__DIRECTIONS FOR THIS TASK__
Those lines of the records that contain "norm" are to be located and copied.

BEGIN RECORDED DATA

Here is a tiny trained network, its code and every weight. The questions are about switching its units off for an input and a class, where a switched-off unit gives its printed mean instead of its output.

import numpy as np


def w(rows, s, z=0):
    codes = np.array(rows[::2]) - 128.0
    scale = np.full(codes.shape[1], s)
    scale[-1] = z or s
    return codes * scale


def norm(h):
    return h / np.sqrt((h * h).mean(-1, keepdims=True) + 1e-5)


def f(y):
    return np.maximum(y, 0)


def log_softmax(a):
    a = a - a.max(-1, keepdims=True)
    return a - np.log(np.exp(a).sum(-1, keepdims=True))


def net(x, mask):
    res = np.array(x, float).reshape(1, 5) / 4 @ E
    u = 0
    for l in range(4):
        y = f(norm(res) @ A[l][:, :-1].T + A[l][:, -1])
        res = res + np.where(mask[u : u + 8], y, B[l][:, -1]) @ B[l][:, :-1]
        u += 8
    return log_softmax(norm(res)[-1] @ U[:, :-1].T + U[:, -1])


A, B = {}, {}
E = w([
[98,81,128,155,103,198,214],'x0',
[158,137,93,137,144,61,234],'x1',
[253,140,117,75,132,100,124],'x2',
[122,140,53,225,138,164,79],'x3',
[161,198,180,142,47,144,193],'x4',
],0.0033)
A[0] = w([
[168,195,135,28,119,91,137,167],'L0N0',
[132,138,175,119,124,163,152,25],'L0N1',
[113,223,175,38,210,171,117,186],'L0N2',
[176,121,133,183,170,75,156,31],'L0N3',
[158,163,147,152,197,83,95,137],'L0N4',
[139,80,184,96,137,49,179,7],'L0N5',
[175,134,94,94,88,79,102,164],'L0N6',
[151,146,67,147,150,4,108,85],'L0N7',
],0.0045,0.0017)
B[0] = w([
[66,58,155,124,75,129,109,250],'L0N0',
[163,165,67,114,145,71,120,149],'L0N1',
[156,122,183,184,45,136,114,215],'L0N2',
[226,138,22,35,160,106,115,166],'L0N3',
[123,174,176,40,157,169,81,199],'L0N4',
[106,1,156,204,168,99,157,200],'L0N5',
[17,104,75,96,56,116,153,207],'L0N6',
[137,194,156,55,204,44,163,224],'L0N7',
],0.0044,0.0025)
A[1] = w([
[247,168,109,192,137,128,181,83],'L1N0',
[138,85,81,138,200,206,45,9],'L1N1',
[185,170,64,198,102,150,194,113],'L1N2',
[193,140,12,86,206,29,166,25],'L1N3',
[208,196,142,75,188,102,39,104],'L1N4',
[117,105,154,194,111,60,90,205],'L1N5',
[224,104,143,113,180,69,250,121],'L1N6',
[1,101,141,123,128,197,110,89],'L1N7',
],0.004,0.0015)
B[1] = w([
[91,174,71,184,30,111,185,173],'L1N0',
[229,140,194,187,170,84,110,197],'L1N1',
[87,254,80,217,14,186,66,195],'L1N2',
[116,85,8,2,171,116,54,232],'L1N3',
[53,146,233,223,86,142,199,214],'L1N4',
[192,154,152,55,83,123,194,200],'L1N5',
[98,83,30,111,99,51,127,253],'L1N6',
[127,151,102,86,165,162,168,249],'L1N7',
],0.0036,0.0027)
A[2] = w([
[78,121,223,74,171,58,100,210],'L2N0',
[98,92,196,202,155,82,31,109],'L2N1',
[192,47,89,172,164,146,53,77],'L2N2',
[132,105,146,112,201,194,70,9],'L2N3',
[74,142,168,218,129,205,72,102],'L2N4',
[19,127,76,138,138,254,211,112],'L2N5',
[109,202,170,32,128,125,139,184],'L2N6',
[149,97,124,121,216,175,10,68],'L2N7',
],0.0047,0.0013)
B[2] = w([
[162,147,93,222,181,130,130,249],'L2N0',
[254,136,123,200,201,126,170,199],'L2N1',
[152,174,92,155,187,124,184,171],'L2N2',
[194,122,50,117,121,199,148,170],'L2N3',
[125,57,83,68,181,70,189,230],'L2N4',
[21,193,126,87,194,177,39,253],'L2N5',
[137,162,83,132,173,143,46,206],'L2N6',
[209,81,151,246,95,208,230,202],'L2N7',
],0.0044,0.0036)
A[3] = w([
[62,98,92,84,140,89,200,158],'L3N0',
[53,29,173,132,161,121,245,120],'L3N1',
[190,134,227,74,50,103,64,126],'L3N2',
[124,134,169,226,104,179,60,105],'L3N3',
[221,148,106,215,145,232,183,3],'L3N4',
[118,15,147,112,211,88,76,230],'L3N5',
[100,216,191,57,254,204,141,100],'L3N6',
[75,128,46,198,211,102,159,121],'L3N7',
],0.0044,0.0016)
B[3] = w([
[111,80,142,73,214,124,134,213],'L3N0',
[119,101,251,174,126,77,158,204],'L3N1',
[173,46,149,155,56,227,3,177],'L3N2',
[148,89,110,58,109,74,184,178],'L3N3',
[121,96,78,161,169,137,191,205],'L3N4',
[106,215,101,141,42,115,199,222],'L3N5',
[98,111,159,190,180,164,68,197],'L3N6',
[189,117,206,60,50,140,98,254],'L3N7',
],0.0052,0.0042)
U = w([
[216,78,94,231,202,190,202,115],'0',
[112,58,222,141,102,63,222,153],'1',
[186,70,191,149,10,173,45,158],'2',
[96,200,63,179,24,182,170,50],'3',
[24,136,184,163,186,217,91,190],'4',
[183,206,172,188,169,86,56,2],'5',
[142,124,38,45,152,48,136,175],'6',
],0.013,0.0017)

Each question gives the input, the list of numbers given to net, and the class t.
The units are the neurons (one row each of A and B). Each row of codes is followed by its name. A weight is (code - 128) times the scale printed after its matrix; where a second scale follows, it is the last column's (A, B and U).
mask holds one flag per neuron, layer by layer. A switched-off neuron (its flag False) gives its mean, the last column of its row in B, instead of its output. The means were averaged over made-up inputs and are rounded, as every weight is.
A unit's drop is (log p(t) with every unit on - log p(t) with that unit switched off) / (log p(t) with every unit on - log p(t) with every unit switched off).
The circuit of an input: a set's keep is (log p(t) with only the set's units on - log p(t) with every unit switched off) / (log p(t) with every unit on - log p(t) with every unit switched off). Starting from the 12 units with the biggest drops (on a tie, the unit counted first), units are removed one at a time, each time the one whose removal leaves the highest keep (on an exact tie, the one counted first), for as long as the keep stays at least 0.8.
circuit, biggest first: the units of the circuit, biggest drop first
most important unit: the unit with the biggest drop
k most important neurons: the k neurons with the biggest drops, biggest first
k most important neurons of layer l: the k neurons of layer l with the biggest drops, biggest first
drop when u is switched off: that unit's drop, to one decimal
input [-8,-2,6,-6,-5], class 2: 3 most important neurons : L3N2, L0N2, L0N0
input [4,8,1,-3,-4], class 6: most important unit : L1N3
input [2,2,-2,0,2], class 3: 4 most important neurons of layer 1 : L1N2, L1N0, L1N6, L1N7
input [2,-4,-8,-1,-8], class 0: circuit, biggest first : L1N1, L2N7, L2N1
input [-2,2,6,-6,3], class 2: circuit, biggest first : L3N2, L0N0
input [-4,1,-4,-4,-1], class 5: 3 most important neurons of layer 0 : L0N4, L0N7, L0N6
input [-6,5,4,8,8], class 6: circuit, biggest first : L1N3, L0N3
input [2,3,6,0,6], class 3: circuit, biggest first : L1N2, L1N0
input [-6,2,-4,-4,-1], class 5: circuit, biggest first : L2N0, L2N4
input [1,0,4,-5,5], class 2: 2 most important neurons : L3N2, L2N4
input [-7,5,0,-4,7], class 2: 2 most important neurons : L0N0, L3N2
input [-5,0,8,4,6], class 2: 2 most important neurons : L3N2, L0N0
input [-4,2,-3,-6,-5], class 1: 2 most important neurons of layer 0 : L0N5, L0N0
input [-5,4,0,7,-3], class 6: 3 most important neurons : L1N3, L0N7, L0N3
input [-7,-2,5,8,-8], class 0: circuit, biggest first : L2N7
input [6,-5,-4,8,-4], class 0: 3 most important neurons : L1N1, L2N7, L0N6
input [6,1,-7,-8,0], class 4: 2 most important neurons : L2N5, L3N6
input [8,4,1,4,-6], class 4: 2 most important neurons : L2N5, L0N7
input [5,6,-8,1,-1], class 4: drop when L2N5 is switched off : 1.0
input [-1,6,-2,-2,-1], class 6: circuit, biggest first : L1N3
input [-1,-1,-4,-1,4], class 4: drop when L3N6 is switched off : 0.1
input [4,-5,-2,0,-4], class 0: drop when L2N7 is switched off : 0.1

END RECORDED DATA

__THE COMPLETED TASK__
def norm(h):
        y = f(norm(res) @ A[l][:, :-1].T + A[l][:, -1])
    return log_softmax(norm(res)[-1] @ U[:, :-1].T + U[:, -1])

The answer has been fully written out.